## TASK TO COMPLETE
Read through the entries below and return each line with the word "multiply".
== RECORDED DATA
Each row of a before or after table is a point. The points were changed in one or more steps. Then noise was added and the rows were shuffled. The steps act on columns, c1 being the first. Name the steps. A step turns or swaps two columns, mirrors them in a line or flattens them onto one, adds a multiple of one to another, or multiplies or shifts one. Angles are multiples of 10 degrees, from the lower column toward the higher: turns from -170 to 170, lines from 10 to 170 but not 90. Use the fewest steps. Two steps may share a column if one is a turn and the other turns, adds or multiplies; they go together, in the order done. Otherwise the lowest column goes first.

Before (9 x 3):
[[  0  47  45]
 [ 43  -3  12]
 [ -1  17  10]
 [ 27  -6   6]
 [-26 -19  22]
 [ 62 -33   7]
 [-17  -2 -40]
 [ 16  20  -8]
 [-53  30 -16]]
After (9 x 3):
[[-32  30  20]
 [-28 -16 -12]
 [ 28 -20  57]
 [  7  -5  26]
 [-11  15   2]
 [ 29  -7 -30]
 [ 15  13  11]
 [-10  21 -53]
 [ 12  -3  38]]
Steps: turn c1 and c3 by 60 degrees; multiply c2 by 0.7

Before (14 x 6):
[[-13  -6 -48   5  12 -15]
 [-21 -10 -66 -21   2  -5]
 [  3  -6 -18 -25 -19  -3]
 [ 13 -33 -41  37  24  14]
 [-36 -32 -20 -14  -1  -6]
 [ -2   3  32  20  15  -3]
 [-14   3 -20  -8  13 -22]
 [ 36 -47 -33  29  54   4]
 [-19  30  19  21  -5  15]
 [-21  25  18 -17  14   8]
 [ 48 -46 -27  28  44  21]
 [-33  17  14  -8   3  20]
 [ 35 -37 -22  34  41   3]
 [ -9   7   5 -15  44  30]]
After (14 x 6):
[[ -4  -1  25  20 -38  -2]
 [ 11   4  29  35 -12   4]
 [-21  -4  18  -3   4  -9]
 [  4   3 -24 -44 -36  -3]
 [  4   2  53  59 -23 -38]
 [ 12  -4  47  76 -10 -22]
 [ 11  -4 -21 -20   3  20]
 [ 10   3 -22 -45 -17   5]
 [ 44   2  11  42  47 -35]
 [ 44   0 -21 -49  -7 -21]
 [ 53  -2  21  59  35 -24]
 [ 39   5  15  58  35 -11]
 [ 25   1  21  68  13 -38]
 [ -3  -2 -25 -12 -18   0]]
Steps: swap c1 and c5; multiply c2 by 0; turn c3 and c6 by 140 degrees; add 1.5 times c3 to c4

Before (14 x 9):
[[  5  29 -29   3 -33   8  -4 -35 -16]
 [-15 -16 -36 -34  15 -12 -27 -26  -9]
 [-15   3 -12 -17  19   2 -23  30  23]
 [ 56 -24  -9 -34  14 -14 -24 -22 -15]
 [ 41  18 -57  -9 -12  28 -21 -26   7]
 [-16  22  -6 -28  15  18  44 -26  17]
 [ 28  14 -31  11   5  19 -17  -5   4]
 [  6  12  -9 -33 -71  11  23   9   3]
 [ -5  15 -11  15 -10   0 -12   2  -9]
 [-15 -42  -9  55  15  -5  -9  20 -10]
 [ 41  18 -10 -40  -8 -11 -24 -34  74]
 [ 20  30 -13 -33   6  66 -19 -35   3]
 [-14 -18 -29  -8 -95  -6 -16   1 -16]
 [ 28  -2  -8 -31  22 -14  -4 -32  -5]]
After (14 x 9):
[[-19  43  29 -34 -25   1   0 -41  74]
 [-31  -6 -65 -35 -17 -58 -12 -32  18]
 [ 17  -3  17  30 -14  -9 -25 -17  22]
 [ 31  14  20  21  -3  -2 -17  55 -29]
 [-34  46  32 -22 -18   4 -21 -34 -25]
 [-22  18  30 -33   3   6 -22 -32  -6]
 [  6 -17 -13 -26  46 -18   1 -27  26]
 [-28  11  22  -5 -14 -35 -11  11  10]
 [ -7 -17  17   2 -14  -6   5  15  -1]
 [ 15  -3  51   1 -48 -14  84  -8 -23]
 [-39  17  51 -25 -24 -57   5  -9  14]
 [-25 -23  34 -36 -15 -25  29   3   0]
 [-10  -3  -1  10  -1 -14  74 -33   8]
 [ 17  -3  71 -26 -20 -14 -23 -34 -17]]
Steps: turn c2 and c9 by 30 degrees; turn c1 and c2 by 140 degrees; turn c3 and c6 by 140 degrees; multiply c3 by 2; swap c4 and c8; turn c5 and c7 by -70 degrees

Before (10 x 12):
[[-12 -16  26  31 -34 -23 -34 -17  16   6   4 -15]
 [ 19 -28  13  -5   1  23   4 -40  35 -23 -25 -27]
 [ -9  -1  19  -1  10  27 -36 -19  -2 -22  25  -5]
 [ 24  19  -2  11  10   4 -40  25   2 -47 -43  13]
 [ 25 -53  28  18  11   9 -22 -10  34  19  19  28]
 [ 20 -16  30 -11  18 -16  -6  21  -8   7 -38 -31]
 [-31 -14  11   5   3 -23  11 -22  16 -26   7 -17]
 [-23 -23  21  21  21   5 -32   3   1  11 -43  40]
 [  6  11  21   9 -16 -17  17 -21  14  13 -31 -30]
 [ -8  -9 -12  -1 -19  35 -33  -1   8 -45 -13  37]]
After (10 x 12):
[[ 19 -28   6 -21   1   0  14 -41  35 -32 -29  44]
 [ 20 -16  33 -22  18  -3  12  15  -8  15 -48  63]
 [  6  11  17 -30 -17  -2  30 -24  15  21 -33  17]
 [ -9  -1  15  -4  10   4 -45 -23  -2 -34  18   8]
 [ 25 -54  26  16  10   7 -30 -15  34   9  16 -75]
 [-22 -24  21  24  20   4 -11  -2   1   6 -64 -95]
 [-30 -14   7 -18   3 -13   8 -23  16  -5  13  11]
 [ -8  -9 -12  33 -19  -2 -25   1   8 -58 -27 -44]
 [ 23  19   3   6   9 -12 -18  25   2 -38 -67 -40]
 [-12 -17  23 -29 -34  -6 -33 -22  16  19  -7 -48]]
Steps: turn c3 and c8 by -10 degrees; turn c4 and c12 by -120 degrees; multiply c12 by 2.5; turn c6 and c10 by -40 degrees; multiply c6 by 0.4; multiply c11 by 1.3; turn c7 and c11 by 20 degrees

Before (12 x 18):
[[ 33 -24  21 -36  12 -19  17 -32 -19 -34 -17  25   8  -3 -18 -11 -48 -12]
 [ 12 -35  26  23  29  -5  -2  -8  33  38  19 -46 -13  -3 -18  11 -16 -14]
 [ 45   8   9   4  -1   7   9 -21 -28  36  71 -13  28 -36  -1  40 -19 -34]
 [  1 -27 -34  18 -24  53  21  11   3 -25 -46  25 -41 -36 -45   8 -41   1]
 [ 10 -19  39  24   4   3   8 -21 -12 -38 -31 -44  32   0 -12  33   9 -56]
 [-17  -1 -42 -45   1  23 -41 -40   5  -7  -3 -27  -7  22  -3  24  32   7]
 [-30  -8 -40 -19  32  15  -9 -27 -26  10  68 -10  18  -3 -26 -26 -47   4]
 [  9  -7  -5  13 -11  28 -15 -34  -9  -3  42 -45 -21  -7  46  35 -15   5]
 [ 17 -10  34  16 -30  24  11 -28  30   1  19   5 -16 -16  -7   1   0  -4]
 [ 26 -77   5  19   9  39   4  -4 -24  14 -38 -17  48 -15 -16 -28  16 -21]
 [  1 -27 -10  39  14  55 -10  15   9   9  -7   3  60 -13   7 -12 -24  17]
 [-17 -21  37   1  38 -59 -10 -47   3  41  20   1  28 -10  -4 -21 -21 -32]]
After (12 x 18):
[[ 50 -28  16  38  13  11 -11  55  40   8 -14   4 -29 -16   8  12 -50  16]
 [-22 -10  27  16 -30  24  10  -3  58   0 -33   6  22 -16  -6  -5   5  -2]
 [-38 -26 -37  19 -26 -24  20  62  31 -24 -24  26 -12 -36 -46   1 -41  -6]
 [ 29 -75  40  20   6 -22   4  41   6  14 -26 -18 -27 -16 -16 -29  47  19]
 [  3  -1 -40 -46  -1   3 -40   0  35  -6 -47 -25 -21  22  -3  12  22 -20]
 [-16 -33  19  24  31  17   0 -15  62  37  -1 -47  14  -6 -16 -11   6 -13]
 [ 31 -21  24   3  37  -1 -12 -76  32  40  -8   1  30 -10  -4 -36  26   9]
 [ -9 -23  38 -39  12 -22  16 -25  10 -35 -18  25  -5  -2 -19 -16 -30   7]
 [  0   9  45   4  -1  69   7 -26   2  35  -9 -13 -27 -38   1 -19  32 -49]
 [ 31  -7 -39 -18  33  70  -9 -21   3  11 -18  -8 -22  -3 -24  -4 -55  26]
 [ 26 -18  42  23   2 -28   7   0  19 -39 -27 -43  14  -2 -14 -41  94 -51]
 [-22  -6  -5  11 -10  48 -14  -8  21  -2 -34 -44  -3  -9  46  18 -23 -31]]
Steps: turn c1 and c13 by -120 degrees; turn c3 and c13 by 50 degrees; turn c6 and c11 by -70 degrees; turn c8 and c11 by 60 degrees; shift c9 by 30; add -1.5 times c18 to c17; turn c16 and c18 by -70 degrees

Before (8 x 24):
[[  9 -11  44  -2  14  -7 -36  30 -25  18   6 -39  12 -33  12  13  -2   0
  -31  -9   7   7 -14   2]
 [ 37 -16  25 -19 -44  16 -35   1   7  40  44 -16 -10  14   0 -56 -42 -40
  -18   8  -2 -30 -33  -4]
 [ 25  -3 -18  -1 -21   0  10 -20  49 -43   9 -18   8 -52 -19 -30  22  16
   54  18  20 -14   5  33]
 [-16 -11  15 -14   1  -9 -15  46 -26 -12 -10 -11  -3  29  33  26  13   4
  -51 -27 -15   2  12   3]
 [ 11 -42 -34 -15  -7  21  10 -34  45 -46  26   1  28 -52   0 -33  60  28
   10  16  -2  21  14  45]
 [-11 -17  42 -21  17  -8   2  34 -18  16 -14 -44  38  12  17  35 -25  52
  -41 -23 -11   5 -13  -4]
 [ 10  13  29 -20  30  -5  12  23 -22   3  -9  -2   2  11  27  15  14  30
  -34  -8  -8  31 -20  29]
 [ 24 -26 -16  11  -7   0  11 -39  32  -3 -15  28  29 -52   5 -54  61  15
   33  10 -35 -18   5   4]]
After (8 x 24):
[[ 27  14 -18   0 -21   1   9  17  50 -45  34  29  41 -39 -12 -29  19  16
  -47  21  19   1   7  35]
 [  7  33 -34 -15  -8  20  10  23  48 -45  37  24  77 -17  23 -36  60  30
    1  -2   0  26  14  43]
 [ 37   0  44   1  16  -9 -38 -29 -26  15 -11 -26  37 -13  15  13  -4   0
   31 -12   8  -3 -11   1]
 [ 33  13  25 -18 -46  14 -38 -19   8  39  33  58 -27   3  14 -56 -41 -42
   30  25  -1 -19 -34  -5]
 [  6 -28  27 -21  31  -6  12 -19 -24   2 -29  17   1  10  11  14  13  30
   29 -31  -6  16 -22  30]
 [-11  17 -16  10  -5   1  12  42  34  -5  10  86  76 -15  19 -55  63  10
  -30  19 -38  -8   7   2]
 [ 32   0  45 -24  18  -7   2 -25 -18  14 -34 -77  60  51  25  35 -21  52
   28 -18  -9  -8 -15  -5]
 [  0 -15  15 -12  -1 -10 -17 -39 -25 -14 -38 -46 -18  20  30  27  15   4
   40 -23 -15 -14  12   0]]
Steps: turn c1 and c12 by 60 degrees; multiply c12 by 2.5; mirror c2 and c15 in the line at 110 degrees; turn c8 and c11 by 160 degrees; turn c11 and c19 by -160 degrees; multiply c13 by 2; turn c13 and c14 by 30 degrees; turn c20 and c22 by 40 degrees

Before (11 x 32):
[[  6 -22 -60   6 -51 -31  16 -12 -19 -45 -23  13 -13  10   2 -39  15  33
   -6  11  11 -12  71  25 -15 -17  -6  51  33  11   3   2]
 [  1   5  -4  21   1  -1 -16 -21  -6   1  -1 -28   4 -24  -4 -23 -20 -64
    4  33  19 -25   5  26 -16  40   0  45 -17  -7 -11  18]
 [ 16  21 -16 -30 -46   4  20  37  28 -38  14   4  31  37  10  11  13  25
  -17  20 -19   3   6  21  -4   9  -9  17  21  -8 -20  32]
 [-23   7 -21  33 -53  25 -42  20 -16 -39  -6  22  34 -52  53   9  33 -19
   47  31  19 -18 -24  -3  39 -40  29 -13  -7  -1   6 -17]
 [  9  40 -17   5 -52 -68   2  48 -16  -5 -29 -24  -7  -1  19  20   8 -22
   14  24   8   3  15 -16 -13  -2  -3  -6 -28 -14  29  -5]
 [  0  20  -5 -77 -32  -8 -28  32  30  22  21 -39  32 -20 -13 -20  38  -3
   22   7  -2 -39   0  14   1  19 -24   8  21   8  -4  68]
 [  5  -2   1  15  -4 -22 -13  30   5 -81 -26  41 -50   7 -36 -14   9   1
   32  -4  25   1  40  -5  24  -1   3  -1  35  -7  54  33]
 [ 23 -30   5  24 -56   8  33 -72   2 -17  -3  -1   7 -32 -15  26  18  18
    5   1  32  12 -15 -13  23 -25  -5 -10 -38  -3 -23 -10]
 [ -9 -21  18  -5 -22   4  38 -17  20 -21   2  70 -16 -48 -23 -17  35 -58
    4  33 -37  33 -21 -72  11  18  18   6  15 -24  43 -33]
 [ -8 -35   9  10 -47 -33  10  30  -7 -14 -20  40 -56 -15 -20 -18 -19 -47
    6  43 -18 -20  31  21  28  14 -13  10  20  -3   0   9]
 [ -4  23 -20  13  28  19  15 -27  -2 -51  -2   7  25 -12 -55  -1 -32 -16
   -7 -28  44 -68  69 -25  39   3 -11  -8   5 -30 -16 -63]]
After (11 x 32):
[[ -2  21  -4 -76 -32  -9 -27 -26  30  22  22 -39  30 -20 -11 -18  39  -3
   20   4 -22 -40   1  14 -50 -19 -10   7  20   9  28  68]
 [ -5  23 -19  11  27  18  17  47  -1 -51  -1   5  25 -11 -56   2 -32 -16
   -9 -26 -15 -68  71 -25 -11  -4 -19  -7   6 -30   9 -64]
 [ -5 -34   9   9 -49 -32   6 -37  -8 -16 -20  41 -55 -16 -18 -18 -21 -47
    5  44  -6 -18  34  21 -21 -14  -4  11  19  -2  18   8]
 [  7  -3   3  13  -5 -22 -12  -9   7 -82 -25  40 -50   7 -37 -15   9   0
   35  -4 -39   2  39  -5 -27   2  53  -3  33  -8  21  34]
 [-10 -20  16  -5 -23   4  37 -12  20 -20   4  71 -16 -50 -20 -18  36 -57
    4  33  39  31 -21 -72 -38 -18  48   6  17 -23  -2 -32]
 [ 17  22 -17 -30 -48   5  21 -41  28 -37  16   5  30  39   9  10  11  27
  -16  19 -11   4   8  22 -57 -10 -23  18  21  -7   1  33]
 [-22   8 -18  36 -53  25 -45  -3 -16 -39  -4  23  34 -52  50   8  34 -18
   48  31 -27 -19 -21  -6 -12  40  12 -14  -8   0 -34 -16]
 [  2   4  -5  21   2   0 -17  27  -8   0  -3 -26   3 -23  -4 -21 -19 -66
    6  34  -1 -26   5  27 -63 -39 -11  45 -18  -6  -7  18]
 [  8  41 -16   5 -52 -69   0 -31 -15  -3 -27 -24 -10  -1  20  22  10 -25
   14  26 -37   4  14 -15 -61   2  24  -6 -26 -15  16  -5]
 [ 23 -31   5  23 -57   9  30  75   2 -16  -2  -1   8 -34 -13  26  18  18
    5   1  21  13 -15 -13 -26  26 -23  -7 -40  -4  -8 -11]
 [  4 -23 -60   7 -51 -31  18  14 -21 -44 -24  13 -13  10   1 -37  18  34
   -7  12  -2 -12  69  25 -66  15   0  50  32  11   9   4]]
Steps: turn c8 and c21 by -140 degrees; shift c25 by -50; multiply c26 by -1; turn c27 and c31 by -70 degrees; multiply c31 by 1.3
====
## RESPONSE
Steps: turn c1 and c3 by 60 degrees; multiply c2 by 0.7
Steps: swap c1 and c5; multiply c2 by 0; turn c3 and c6 by 140 degrees; add 1.5 times c3 to c4
Steps: turn c2 and c9 by 30 degrees; turn c1 and c2 by 140 degrees; turn c3 and c6 by 140 degrees; multiply c3 by 2; swap c4 and c8; turn c5 and c7 by -70 degrees
Steps: turn c3 and c8 by -10 degrees; turn c4 and c12 by -120 degrees; multiply c12 by 2.5; turn c6 and c10 by -40 degrees; multiply c6 by 0.4; multiply c11 by 1.3; turn c7 and c11 by 20 degrees
Steps: turn c1 and c12 by 60 degrees; multiply c12 by 2.5; mirror c2 and c15 in the line at 110 degrees; turn c8 and c11 by 160 degrees; turn c11 and c19 by -160 degrees; multiply c13 by 2; turn c13 and c14 by 30 degrees; turn c20 and c22 by 40 degrees
Steps: turn c8 and c21 by -140 degrees; shift c25 by -50; multiply c26 by -1; turn c27 and c31 by -70 degrees; multiply c31 by 1.3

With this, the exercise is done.